* **Required action**
Find the line with "Look at this" in the entries below, then reproduce it and every line after it down to and including the line with "All of W at", exactly.

== Material for this exercise

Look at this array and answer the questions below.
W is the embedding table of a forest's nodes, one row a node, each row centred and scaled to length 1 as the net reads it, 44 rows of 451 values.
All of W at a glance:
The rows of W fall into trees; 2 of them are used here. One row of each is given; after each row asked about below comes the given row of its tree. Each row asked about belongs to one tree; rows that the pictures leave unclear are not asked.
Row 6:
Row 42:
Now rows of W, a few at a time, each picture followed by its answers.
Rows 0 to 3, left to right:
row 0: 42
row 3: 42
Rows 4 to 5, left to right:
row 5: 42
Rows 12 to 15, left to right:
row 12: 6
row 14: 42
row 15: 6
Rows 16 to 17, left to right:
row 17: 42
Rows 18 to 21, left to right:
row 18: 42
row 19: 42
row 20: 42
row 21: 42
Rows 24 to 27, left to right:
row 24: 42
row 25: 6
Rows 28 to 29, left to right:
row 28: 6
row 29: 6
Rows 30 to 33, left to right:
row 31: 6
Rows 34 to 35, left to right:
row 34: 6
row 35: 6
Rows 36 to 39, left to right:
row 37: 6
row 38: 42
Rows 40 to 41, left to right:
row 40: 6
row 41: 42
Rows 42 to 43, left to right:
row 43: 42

====
== Material for this exercise

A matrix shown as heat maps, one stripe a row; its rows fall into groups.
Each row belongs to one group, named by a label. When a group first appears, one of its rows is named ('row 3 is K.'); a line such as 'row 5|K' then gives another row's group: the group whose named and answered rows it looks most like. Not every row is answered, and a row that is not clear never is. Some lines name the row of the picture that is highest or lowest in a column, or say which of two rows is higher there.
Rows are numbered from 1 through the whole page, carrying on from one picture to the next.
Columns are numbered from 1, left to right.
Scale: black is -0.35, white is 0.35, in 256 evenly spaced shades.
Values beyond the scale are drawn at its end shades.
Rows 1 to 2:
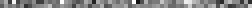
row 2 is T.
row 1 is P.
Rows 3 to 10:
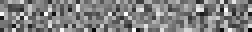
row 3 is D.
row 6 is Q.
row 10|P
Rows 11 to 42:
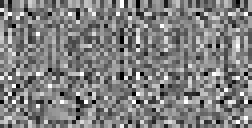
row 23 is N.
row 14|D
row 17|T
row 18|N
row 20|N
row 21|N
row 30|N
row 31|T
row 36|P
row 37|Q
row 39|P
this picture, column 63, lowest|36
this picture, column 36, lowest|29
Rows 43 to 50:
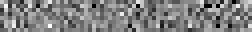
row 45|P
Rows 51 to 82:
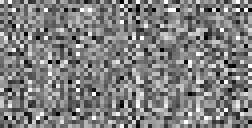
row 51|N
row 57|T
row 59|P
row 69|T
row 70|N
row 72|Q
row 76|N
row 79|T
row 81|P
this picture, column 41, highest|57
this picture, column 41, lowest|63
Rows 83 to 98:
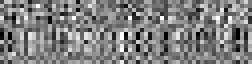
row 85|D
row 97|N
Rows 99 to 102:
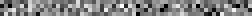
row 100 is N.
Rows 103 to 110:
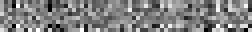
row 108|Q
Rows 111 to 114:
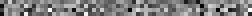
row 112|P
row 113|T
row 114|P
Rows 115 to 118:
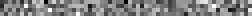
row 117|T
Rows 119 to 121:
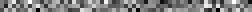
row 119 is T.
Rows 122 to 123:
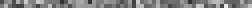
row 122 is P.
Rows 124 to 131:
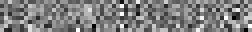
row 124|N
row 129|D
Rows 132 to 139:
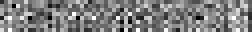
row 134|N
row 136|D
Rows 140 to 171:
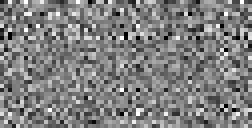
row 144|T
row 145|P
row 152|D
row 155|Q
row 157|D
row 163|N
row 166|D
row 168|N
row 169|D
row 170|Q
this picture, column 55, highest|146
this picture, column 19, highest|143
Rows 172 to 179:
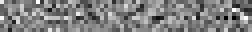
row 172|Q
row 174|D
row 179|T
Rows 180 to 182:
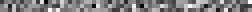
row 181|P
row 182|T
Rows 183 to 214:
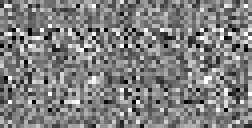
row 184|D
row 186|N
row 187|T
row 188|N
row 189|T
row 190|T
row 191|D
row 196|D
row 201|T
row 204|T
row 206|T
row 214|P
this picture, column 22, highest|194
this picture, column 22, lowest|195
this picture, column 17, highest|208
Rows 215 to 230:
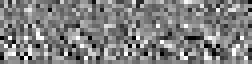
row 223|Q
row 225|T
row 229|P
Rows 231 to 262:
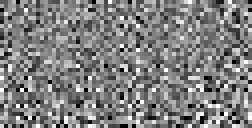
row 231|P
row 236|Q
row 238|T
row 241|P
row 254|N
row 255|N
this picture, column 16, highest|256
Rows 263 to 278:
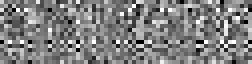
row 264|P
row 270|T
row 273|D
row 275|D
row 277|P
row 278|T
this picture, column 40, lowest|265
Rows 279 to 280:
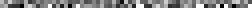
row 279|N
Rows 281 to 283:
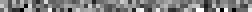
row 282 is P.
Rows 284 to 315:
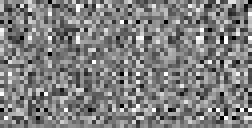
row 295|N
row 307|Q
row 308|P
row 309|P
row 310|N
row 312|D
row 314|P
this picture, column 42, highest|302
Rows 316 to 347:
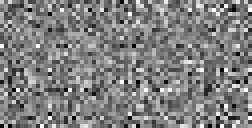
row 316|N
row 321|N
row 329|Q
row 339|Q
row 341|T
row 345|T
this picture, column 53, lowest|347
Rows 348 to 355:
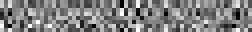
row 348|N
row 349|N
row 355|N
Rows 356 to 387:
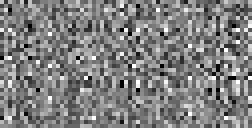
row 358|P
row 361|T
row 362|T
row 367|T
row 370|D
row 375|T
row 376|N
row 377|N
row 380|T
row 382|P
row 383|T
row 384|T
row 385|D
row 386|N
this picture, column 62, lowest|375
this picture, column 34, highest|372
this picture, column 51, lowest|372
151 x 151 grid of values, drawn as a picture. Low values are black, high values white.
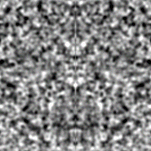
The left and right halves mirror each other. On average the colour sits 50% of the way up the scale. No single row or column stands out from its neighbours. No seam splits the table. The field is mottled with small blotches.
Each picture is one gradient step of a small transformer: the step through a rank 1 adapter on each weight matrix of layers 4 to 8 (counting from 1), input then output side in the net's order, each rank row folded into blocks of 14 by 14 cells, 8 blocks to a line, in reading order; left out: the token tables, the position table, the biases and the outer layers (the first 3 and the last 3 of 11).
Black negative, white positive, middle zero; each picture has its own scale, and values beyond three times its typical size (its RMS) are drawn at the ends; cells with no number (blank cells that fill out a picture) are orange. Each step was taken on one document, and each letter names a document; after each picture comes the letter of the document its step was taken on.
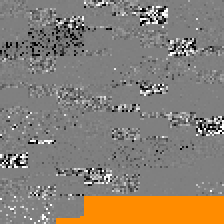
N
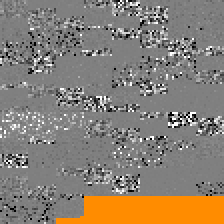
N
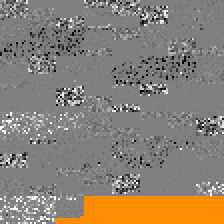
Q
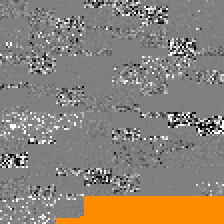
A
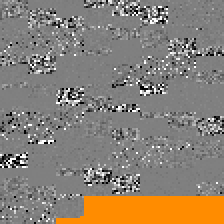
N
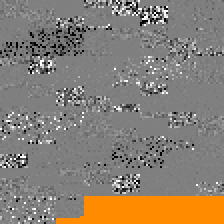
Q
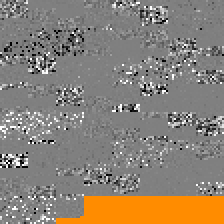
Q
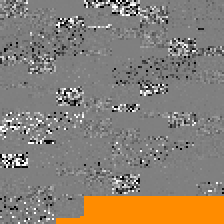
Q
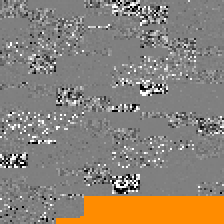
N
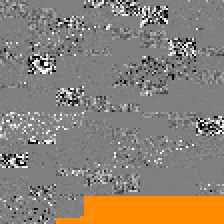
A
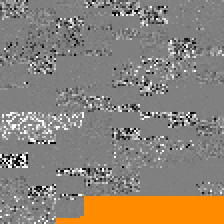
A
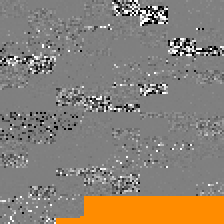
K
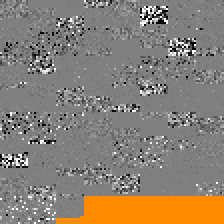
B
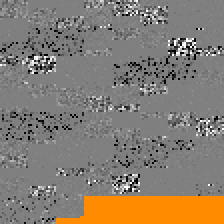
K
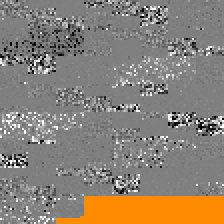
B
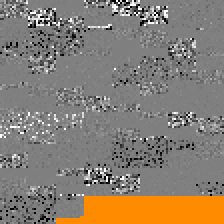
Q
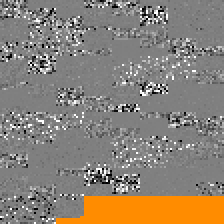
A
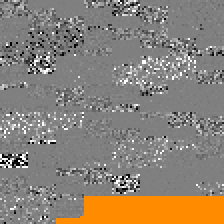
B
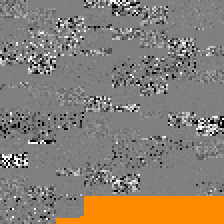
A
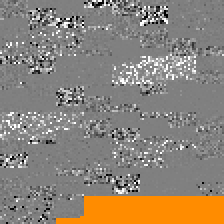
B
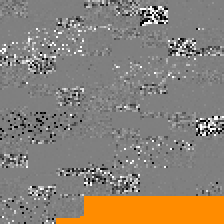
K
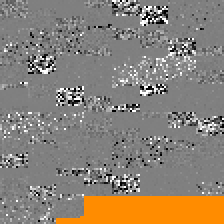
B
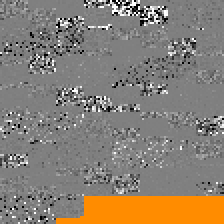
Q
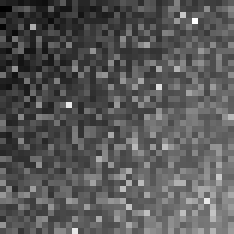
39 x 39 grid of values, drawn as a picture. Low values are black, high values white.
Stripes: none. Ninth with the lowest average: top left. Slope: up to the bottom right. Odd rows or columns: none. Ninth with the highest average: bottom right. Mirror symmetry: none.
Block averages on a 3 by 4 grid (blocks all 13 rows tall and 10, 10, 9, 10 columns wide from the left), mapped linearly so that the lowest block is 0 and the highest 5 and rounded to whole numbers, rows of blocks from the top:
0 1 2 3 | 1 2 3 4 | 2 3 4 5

====

* **Answer below**
Look at this array and answer the questions below.
W is the embedding table of a forest's nodes, one row a node, each row centred and scaled to length 1 as the net reads it, 44 rows of 451 values.
All of W at a glance:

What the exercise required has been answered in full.